Source data
Here is a tiny trained network, its code and every weight. The questions are about switching its units off for an input and a target symbol, where a switched-off unit gives its printed mean instead of its output.

import numpy as np


def w(rows, s, z=0):
    codes = np.array(rows[::2]) - 128.0
    scale = np.full(codes.shape[1], s)
    scale[-1] = z or s
    return codes * scale


def f(y):
    return np.maximum(y, 0)


def softmax(a):
    e = np.exp(a - a.max(-1, keepdims=True))
    return e / e.sum(-1, keepdims=True)


def log_softmax(a):
    a = a - a.max(-1, keepdims=True)
    return a - np.log(np.exp(a).sum(-1, keepdims=True))


def net(x, mask):
    ids = ['αβδζθσψω'.index(c) for c in x.split()]
    T = len(ids)
    res = E[ids] + P[:T]
    r = res
    for j in range(2):
        rows = slice(4 * j, 4 * j + 4)
        q, k, v = (r @ M[0][rows].T for M in (Q, K, V))
        z = softmax(np.where(np.tri(T) > 0, q @ k.T / 4**0.5, -1e9)) @ v
        o = O[0][rows]
        res = res + np.where(mask[j], z, o[:, -1]) @ o[:, :-1]
    y = f(res @ A[0][:, :-1].T + A[0][:, -1])
    res = res + np.where(mask[2:10], y, B[0][:, -1]) @ B[0][:, :-1]
    return log_softmax(res[-1] @ U[:, :-1].T + U[:, -1])


Q, K, V, O, A, B = {}, {}, {}, {}, {}, {}
E = w([
[254,97,104],'α',
[191,175,81],'β',
[8,213,59],'δ',
[100,168,146],'ζ',
[140,35,126],'θ',
[161,180,71],'σ',
[20,78,120],'ψ',
[111,101,104],'ω',
],0.006)
P = w([
[144,120,178],'0',
[88,147,17],'1',
[131,103,53],'2',
[110,71,69],'3',
[176,161,255],'4',
[106,179,144],'5',
[96,168,141],'6',
[119,57,53],'7',
],0.0075)
Q[0] = w([
[143,149,141],'head 0',
[143,190,174],'head 0',
[141,191,186],'head 0',
[148,189,182],'head 0',
[148,64,37],'head 1',
[123,47,26],'head 1',
[144,67,16],'head 1',
[120,44,2],'head 1',
],0.0098)
K[0] = w([
[116,141,96],'head 0',
[103,146,33],'head 0',
[116,145,31],'head 0',
[110,145,36],'head 0',
[169,156,232],'head 1',
[144,157,239],'head 1',
[157,149,254],'head 1',
[142,148,226],'head 1',
],0.0099)
V[0] = w([
[122,29,177],'head 0',
[76,240,108],'head 0',
[191,13,152],'head 0',
[31,87,211],'head 0',
[9,74,143],'head 1',
[244,4,162],'head 1',
[250,117,124],'head 1',
[175,254,116],'head 1',
],0.0081)
O[0] = w([
[200,249,73,172],'head 0',
[120,27,107,53],'head 0',
[138,235,158,196],'head 0',
[236,147,18,98],'head 0',
[222,120,9,192],'head 1',
[116,246,200,213],'head 1',
[41,198,254,122],'head 1',
[75,32,220,2],'head 1',
],0.0074,0.00091)
A[0] = w([
[64,127,182,169],'neuron 0',
[44,94,202,254],'neuron 1',
[162,186,68,185],'neuron 2',
[42,110,200,223],'neuron 3',
[144,24,119,118],'neuron 4',
[146,34,125,149],'neuron 5',
[128,255,163,153],'neuron 6',
[151,11,120,115],'neuron 7',
],0.0062,0.0022)
B[0] = w([
[139,90,216,192],'neuron 0',
[180,38,214,223],'neuron 1',
[217,117,86,228],'neuron 2',
[163,61,222,218],'neuron 3',
[41,141,105,195],'neuron 4',
[24,122,104,193],'neuron 5',
[39,255,92,253],'neuron 6',
[16,147,93,202],'neuron 7',
],0.0054,0.004)
U = w([
[147,91,182,198],'α',
[136,78,165,172],'β',
[46,90,76,124],'δ',
[255,93,67,166],'ζ',
[125,232,105,160],'θ',
[150,143,115,115],'σ',
[126,123,121,3],'ψ',
[72,182,198,37],'ω',
],0.0055,0.0032)

Each question gives the input, a string of symbols that net reads in full, and the target symbol t.
The units are the heads (4 rows each of Q, K, V and O) and the neurons (one row each of A and B). Each row of codes is followed by its name. A weight is (code - 128) times the scale printed after its matrix; where a second scale follows, it is the last column's (O, A, B and U).
mask holds one flag per unit, heads first, then neurons. A switched-off unit (its flag False) gives its mean, the last column of its rows in O or B, instead of its output. The means were averaged over made-up inputs and are rounded, as every weight is.
A unit's drop is (log p(t) with every unit on - log p(t) with that unit switched off) / (log p(t) with every unit on - log p(t) with every unit switched off).
The circuit of an input: a set's keep is (log p(t) with only the set's units on - log p(t) with every unit switched off) / (log p(t) with every unit on - log p(t) with every unit switched off). Starting from all 10 units, units are removed one at a time, each time the one whose removal leaves the highest keep (on an exact tie, the one counted first), for as long as the keep stays at least 0.8.
units of the circuit, in order: the units of the circuit, biggest drop first
most important unit: the unit with the biggest drop
k most important neurons: the k neurons with the biggest drops, biggest first
heads that matter: for each layer, one digit per head in row order, 1 if its drop is at least 0.15 and else 0, layers parted by /
drop when u is switched off: that unit's drop, to one decimal
input α α ω, target ω: units of the circuit, in order : (head 1; head 0)
input σ ψ δ ζ β α α ψ, target α: units of the circuit, in order : (head 1; neuron 1; neuron 3; head 0)
input θ θ β, target θ: units of the circuit, in order : (head 1; head 0; neuron 6)
input ζ β δ δ β δ σ, target δ: units of the circuit, in order : (head 0; head 1; neuron 7; neuron 5)
input β β σ ψ δ ζ ζ θ, target δ: most important neuron : (neuron 7)
input σ δ β ψ β, target δ: units of the circuit, in order : (head 1; head 0; neuron 7; neuron 5)
input ψ α α α σ, target ω: heads that matter : 11
input ψ θ ω, target ζ: units of the circuit, in order : (head 1; head 0; neuron 2)
input α ψ ψ α β, target ζ: units of the circuit, in order : (head 1; neuron 2)
input ψ ψ δ, target ζ: heads that matter : 01
input ψ θ θ, target ζ: heads that matter : 11
input α δ σ α δ, target δ: units of the circuit, in order : (head 1; head 0; neuron 7)
input δ ψ θ δ β, target ζ: 2 most important neurons : (neuron 6; neuron 2)
input θ δ ω α σ, target δ: units of the circuit, in order : (head 1; head 0; neuron 7; neuron 5)
input θ δ β ψ, target θ: most important unit : head 0
input σ ψ β σ β ω ψ δ, target α: drop when head 1 is switched off : 0.8
input δ σ ζ ζ, target δ: drop when head 1 is switched off : 0.6
input α β θ, target ω: drop when head 1 is switched off : 0.8
input θ ψ θ, target θ: drop when head 1 is switched off : 0.5
input α θ σ θ α β θ ψ, target ω: units of the circuit, in order : (head 1)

== How to complete this task ==
Above are some records. Copy each of their lines that holds the string "with".

== Solution to the problem ==
A unit's drop is (log p(t) with every unit on - log p(t) with that unit switched off) / (log p(t) with every unit on - log p(t) with every unit switched off).
The circuit of an input: a set's keep is (log p(t) with only the set's units on - log p(t) with every unit switched off) / (log p(t) with every unit on - log p(t) with every unit switched off). Starting from all 10 units, units are removed one at a time, each time the one whose removal leaves the highest keep (on an exact tie, the one counted first), for as long as the keep stays at least 0.8.
most important unit: the unit with the biggest drop
k most important neurons: the k neurons with the biggest drops, biggest first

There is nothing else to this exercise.